## WHAT TO PRODUCE
Each line below needs to be repeated precisely as it is.

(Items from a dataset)
****
Each row, then the band of its hidden value:
(in the rows, 128 means zero)
[128 145 212 141  27 104  66 185 121  32 230 169 141 162 119 140 162 129
  85 110 101] -> V
[107 140 115 115 132 126 104  85 123 113 140 129 131 126 128 140 141 104
 153 126 126] -> S
[ 91 153 118 118 129 115 100  62 112  71 164 110 142 124 117 160 125 101
 136 131 141] -> S
[124 142 158 133  96 119 109 129 118  90 167 114 141 137 119 162 123 130
 103 127 131] -> S
[117 135 111 127 131 129 138 115 121 104 138 102 138 130 121 145 113 129
 117 135 138] -> S
[109 169 157 120 136 142  97 114 116  19 200  90 161 166 117 172 121 139
  64 127 145] -> V
[105 172 111 114 149 146 122  88 118  47 169  93 161 150 118 170 117 133
  55 137 148] -> V
[132 152 207 136  75 125  87 177 121  31 207 123 148 166 117 147 138 143
  53 113 122] -> V
[126 108 153 148  41  82  95 156 123 117 142 193 114 115 124 123 153 110
 161 116 100] -> V
[ 99 119  99 145  78  76 120 111 112  99 139 157 126 106 117 157 119 105
 155 132 121] -> S
[109 149 133 130 120 126 111 113 116  73 160 122 146 137 119 168 120 124
  94 128 136] -> S
[110 131 163 130  52  86  71 117 123  89 169 182 119 121 127 133 169  93
 174 113 105] -> V
[110 132 101 131 133 118 132  95 117 151 132 114 131 116 122 144 112 118
 134 137 136] -> S
[117 135 160 131  55 105  77 121 124  96 181 174 124 132 128 126 168 101
 158 111 105] -> S
[102 121  89 146  89  85 122 104 109  69 134 135 128 106 113 163 114 108
 144 134 126] -> S
[139 150 202 135  86 132  92 180 124  30 206 118 148 167 118 146 135 149
  53 114 122] -> V
[119 140 149 136  97 113 105 140 119  63 170 121 140 141 117 152 124 130
  98 127 128] -> S
[139 104 212 148  44  90  77 194 126 112 186 198 112 136 128 114 164 118
 161 112 100] -> V
[119 131 153 129  59  95  80 120 127 100 185 182 121 128 129 126 167 100
 170 112 105] -> V
[131 109 160 142  47  93  99 153 127 125 148 178 111 124 129 118 160 113
 161 115 110] -> V
[103 121  92 143 112  92 131 104 112 113 127 129 123 108 115 153 109 112
 138 136 128] -> S
[133 132 161 132 116 130 121 154 129  86 167 118 136 142 122 132 132 140
  93 125 126] -> S
[ 99 154 130 128  92 106  91 105 111  43 191 116 144 141 115 167 129 109
 103 124 130] -> S
[ 95 120  91 135 124  89 116  78 115 129 142 139 119 112 120 148 118  99
 187 135 134] -> V
[116 117 131 137  79  90  98 127 126 134 143 188 116 116 130 117 160  87
 184 118 104] -> V
[114 163 162 126 125 134 100 129 116  13 199  99 159 165 116 174 117 141
  59 127 142] -> V
[105 121  89 139 106 102 129  97 112 115 133 136 127 108 116 149 114 110
 140 138 127] -> S
[124 168 219 119  63 134  56 147 123  22 235 141 150 179 125 142 175 126
  83 106 110] -> V
[112 111  95 142  89  89 120 121 126 139 123 180 114 111 132 122 138 111
 188 128 114] -> V
[125 133 137 141 107 114 109 147 119  82 151 120 137 135 117 146 120 136
 100 128 127] -> S

[126 120 176 178 130 144 107 142 164 136 162 172  90 150 116 122  39  94
 129 125 156 157  62 154 123 176 151 133 151 137 178 123 114 170 116 175
 152 128  78  93 147 110 135 153 108  94 129] -> X
[123 123 148 156 132 136 109 128 145 133 163 191  92 151 121 146  26 115
 135 121 138 140 101 146 124 162 150 140 152 126 161 114 114 160 126 144
 143 127  67  98 141 124 125 154 126  86 126] -> X
[133 128 157 162 117 125 146 124 127 113 109  91 188  80 132  76 255 144
 108 127  97  44 112  94 142 103 100 130  86 105  96 143 177  55 130 144
 136 115 213 169 106  75 121  43  85 209 157] -> M
[124 123 156 161 132 138 114 127 145 131 164 186  96 152 120 140  37 112
 132 121 142 145  71 144 123 160 156 141 148 123 159 118 122 162 127 138
 147 128  73  99 141 117 125 149 117  93 125] -> X
[111 118  96  71 144 204 127 154 118 130 184 167  62 170 132 157  53 171
 129 142 103 117  17 115 141 243 136 101 193 209 185 127 132 202 145 132
 155 151  82  27  97 174  16 255 169  65 116] -> X
[127 127 139 149 130 110 116 129 146 132 160 167 117 147 123 139  54 123
 143 123 137 157 139 146 123 131 151 149 134 118 133 132 140 156 131 142
 127 128  78 123 153 112 141 111 127  97 109] -> X
[115 127 113 168 132 137 141 129 132 141 171 170 151 141 133 154 151 195
 132 112  83  53 101 130 159 138 113 140 112  84 146 132 220 125 147 157
 138 138 125 121 123  93  85 114 121 118 100] -> M
[127 129 185 167 123 128 132 131 134 139 125 128 165 100 137  97 213 150
 112 123  85  35 100 120 140 127  98 123 107 106 145 151 180  90 134 140
 136 143 179 130 118  79 129  62  99 176 133] -> M
[126 128 158 174 128 129 125 144 155 147 153 142 142 138 132 130 143 158
 126 121 110  84 129 161 145 134 113 134 121  98 145 143 178 127 130 150
 135 140 125 129 144 118 131 101 114 121 102] -> M
[125 125 146 127 143 169 132 106 114 121 148 170  89 163 117 170  45 109
 121 135 178 187  16 100 112 142 164 136 146 120 159 119 141 202 110  94
 133 123  70 100 133 148 142 248 108  75 125] -> X
[125 124 152 157 132 135 116 128 143 136 162 175  99 144 119 140  50 116
 135 122 141 155  71 137 124 150 158 145 142 113 150 125 142 165 129 134
 141 126  76 109 143 115 135 151 114  88 121] -> X
[132 131 178 162 121 114 117 137 144 147 120 127 155 111 139 108 164 141
 120 122  91  66 152 146 135 123  92 120 115 109 135 143 147  88 128 145
 132 141 163 131 131  92 152  42 117 163 126] -> M
[130 130 129 141 130 111 127 118 136 125 154 167 127 141 125 139  75 119
 142 128 147 160 145 131 118 105 160 154 124 103 107 138 166 164 132 120
 112 126  86 145 164 124 165 127 123  99 100] -> X
[120 126 122 168 128 113 121 137 148 144 162 162 136 147 133 150  89 172
 139 113 100  90 167 171 147 146 121 139 126 104 146 126 164 121 140 165
 135 136 110 120 136 106 112  88 137 102 100] -> M
[130 132 132 157 127 104 120 133 130 150 126 144 153 132 141 144 148 171
 128 115  86  78 203 167 141 117  98 126 119  88 132 131 148  99 135 158
 123 141 134 130 134 114 136  31 145 139 109] -> M
[135 131 190 169 122 115 120 136 146 144 113 114 159 104 137  91 202 121
 114 128 103  72 134 131 129 124 104 122 113 113 126 151 153  99 123 136
 131 139 173 134 133  92 163  47 105 172 129] -> M
[124 128 111 147 128 101 119 128 143 137 162 174 123 151 130 153  61 151
 146 116 113 129 187 160 133 125 140 148 129 105 136 125 153 132 139 154
 124 132  86 124 143 118 130  84 146 103 103] -> X
[119 119 161 173 133 163 115 133 142 133 166 190  84 154 116 147  36 126
 125 122 143 133  23 139 128 185 149 130 153 127 187 114 125 172 122 137
 159 128  78  79 128 112 106 186 107  75 136] -> X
****
## ANSWER FOR THE TASK
Each row, then the band of its hidden value:
(in the rows, 128 means zero)
[128 145 212 141  27 104  66 185 121  32 230 169 141 162 119 140 162 129
  85 110 101] -> V
[107 140 115 115 132 126 104  85 123 113 140 129 131 126 128 140 141 104
 153 126 126] -> S
[ 91 153 118 118 129 115 100  62 112  71 164 110 142 124 117 160 125 101
 136 131 141] -> S
[124 142 158 133  96 119 109 129 118  90 167 114 141 137 119 162 123 130
 103 127 131] -> S
[117 135 111 127 131 129 138 115 121 104 138 102 138 130 121 145 113 129
 117 135 138] -> S
[109 169 157 120 136 142  97 114 116  19 200  90 161 166 117 172 121 139
  64 127 145] -> V
[105 172 111 114 149 146 122  88 118  47 169  93 161 150 118 170 117 133
  55 137 148] -> V
[132 152 207 136  75 125  87 177 121  31 207 123 148 166 117 147 138 143
  53 113 122] -> V
[126 108 153 148  41  82  95 156 123 117 142 193 114 115 124 123 153 110
 161 116 100] -> V
[ 99 119  99 145  78  76 120 111 112  99 139 157 126 106 117 157 119 105
 155 132 121] -> S
[109 149 133 130 120 126 111 113 116  73 160 122 146 137 119 168 120 124
  94 128 136] -> S
[110 131 163 130  52  86  71 117 123  89 169 182 119 121 127 133 169  93
 174 113 105] -> V
[110 132 101 131 133 118 132  95 117 151 132 114 131 116 122 144 112 118
 134 137 136] -> S
[117 135 160 131  55 105  77 121 124  96 181 174 124 132 128 126 168 101
 158 111 105] -> S
[102 121  89 146  89  85 122 104 109  69 134 135 128 106 113 163 114 108
 144 134 126] -> S
[139 150 202 135  86 132  92 180 124  30 206 118 148 167 118 146 135 149
  53 114 122] -> V
[119 140 149 136  97 113 105 140 119  63 170 121 140 141 117 152 124 130
  98 127 128] -> S
[139 104 212 148  44  90  77 194 126 112 186 198 112 136 128 114 164 118
 161 112 100] -> V
[119 131 153 129  59  95  80 120 127 100 185 182 121 128 129 126 167 100
 170 112 105] -> V
[131 109 160 142  47  93  99 153 127 125 148 178 111 124 129 118 160 113
 161 115 110] -> V
[103 121  92 143 112  92 131 104 112 113 127 129 123 108 115 153 109 112
 138 136 128] -> S
[133 132 161 132 116 130 121 154 129  86 167 118 136 142 122 132 132 140
  93 125 126] -> S
[ 99 154 130 128  92 106  91 105 111  43 191 116 144 141 115 167 129 109
 103 124 130] -> S
[ 95 120  91 135 124  89 116  78 115 129 142 139 119 112 120 148 118  99
 187 135 134] -> V
[116 117 131 137  79  90  98 127 126 134 143 188 116 116 130 117 160  87
 184 118 104] -> V
[114 163 162 126 125 134 100 129 116  13 199  99 159 165 116 174 117 141
  59 127 142] -> V
[105 121  89 139 106 102 129  97 112 115 133 136 127 108 116 149 114 110
 140 138 127] -> S
[124 168 219 119  63 134  56 147 123  22 235 141 150 179 125 142 175 126
  83 106 110] -> V
[112 111  95 142  89  89 120 121 126 139 123 180 114 111 132 122 138 111
 188 128 114] -> V
[125 133 137 141 107 114 109 147 119  82 151 120 137 135 117 146 120 136
 100 128 127] -> S

[126 120 176 178 130 144 107 142 164 136 162 172  90 150 116 122  39  94
 129 125 156 157  62 154 123 176 151 133 151 137 178 123 114 170 116 175
 152 128  78  93 147 110 135 153 108  94 129] -> X
[123 123 148 156 132 136 109 128 145 133 163 191  92 151 121 146  26 115
 135 121 138 140 101 146 124 162 150 140 152 126 161 114 114 160 126 144
 143 127  67  98 141 124 125 154 126  86 126] -> X
[133 128 157 162 117 125 146 124 127 113 109  91 188  80 132  76 255 144
 108 127  97  44 112  94 142 103 100 130  86 105  96 143 177  55 130 144
 136 115 213 169 106  75 121  43  85 209 157] -> M
[124 123 156 161 132 138 114 127 145 131 164 186  96 152 120 140  37 112
 132 121 142 145  71 144 123 160 156 141 148 123 159 118 122 162 127 138
 147 128  73  99 141 117 125 149 117  93 125] -> X
[111 118  96  71 144 204 127 154 118 130 184 167  62 170 132 157  53 171
 129 142 103 117  17 115 141 243 136 101 193 209 185 127 132 202 145 132
 155 151  82  27  97 174  16 255 169  65 116] -> X
[127 127 139 149 130 110 116 129 146 132 160 167 117 147 123 139  54 123
 143 123 137 157 139 146 123 131 151 149 134 118 133 132 140 156 131 142
 127 128  78 123 153 112 141 111 127  97 109] -> X
[115 127 113 168 132 137 141 129 132 141 171 170 151 141 133 154 151 195
 132 112  83  53 101 130 159 138 113 140 112  84 146 132 220 125 147 157
 138 138 125 121 123  93  85 114 121 118 100] -> M
[127 129 185 167 123 128 132 131 134 139 125 128 165 100 137  97 213 150
 112 123  85  35 100 120 140 127  98 123 107 106 145 151 180  90 134 140
 136 143 179 130 118  79 129  62  99 176 133] -> M
[126 128 158 174 128 129 125 144 155 147 153 142 142 138 132 130 143 158
 126 121 110  84 129 161 145 134 113 134 121  98 145 143 178 127 130 150
 135 140 125 129 144 118 131 101 114 121 102] -> M
[125 125 146 127 143 169 132 106 114 121 148 170  89 163 117 170  45 109
 121 135 178 187  16 100 112 142 164 136 146 120 159 119 141 202 110  94
 133 123  70 100 133 148 142 248 108  75 125] -> X
[125 124 152 157 132 135 116 128 143 136 162 175  99 144 119 140  50 116
 135 122 141 155  71 137 124 150 158 145 142 113 150 125 142 165 129 134
 141 126  76 109 143 115 135 151 114  88 121] -> X
[132 131 178 162 121 114 117 137 144 147 120 127 155 111 139 108 164 141
 120 122  91  66 152 146 135 123  92 120 115 109 135 143 147  88 128 145
 132 141 163 131 131  92 152  42 117 163 126] -> M
[130 130 129 141 130 111 127 118 136 125 154 167 127 141 125 139  75 119
 142 128 147 160 145 131 118 105 160 154 124 103 107 138 166 164 132 120
 112 126  86 145 164 124 165 127 123  99 100] -> X
[120 126 122 168 128 113 121 137 148 144 162 162 136 147 133 150  89 172
 139 113 100  90 167 171 147 146 121 139 126 104 146 126 164 121 140 165
 135 136 110 120 136 106 112  88 137 102 100] -> M
[130 132 132 157 127 104 120 133 130 150 126 144 153 132 141 144 148 171
 128 115  86  78 203 167 141 117  98 126 119  88 132 131 148  99 135 158
 123 141 134 130 134 114 136  31 145 139 109] -> M
[135 131 190 169 122 115 120 136 146 144 113 114 159 104 137  91 202 121
 114 128 103  72 134 131 129 124 104 122 113 113 126 151 153  99 123 136
 131 139 173 134 133  92 163  47 105 172 129] -> M
[124 128 111 147 128 101 119 128 143 137 162 174 123 151 130 153  61 151
 146 116 113 129 187 160 133 125 140 148 129 105 136 125 153 132 139 154
 124 132  86 124 143 118 130  84 146 103 103] -> X
[119 119 161 173 133 163 115 133 142 133 166 190  84 154 116 147  36 126
 125 122 143 133  23 139 128 185 149 130 153 127 187 114 125 172 122 137
 159 128  78  79 128 112 106 186 107  75 136] -> X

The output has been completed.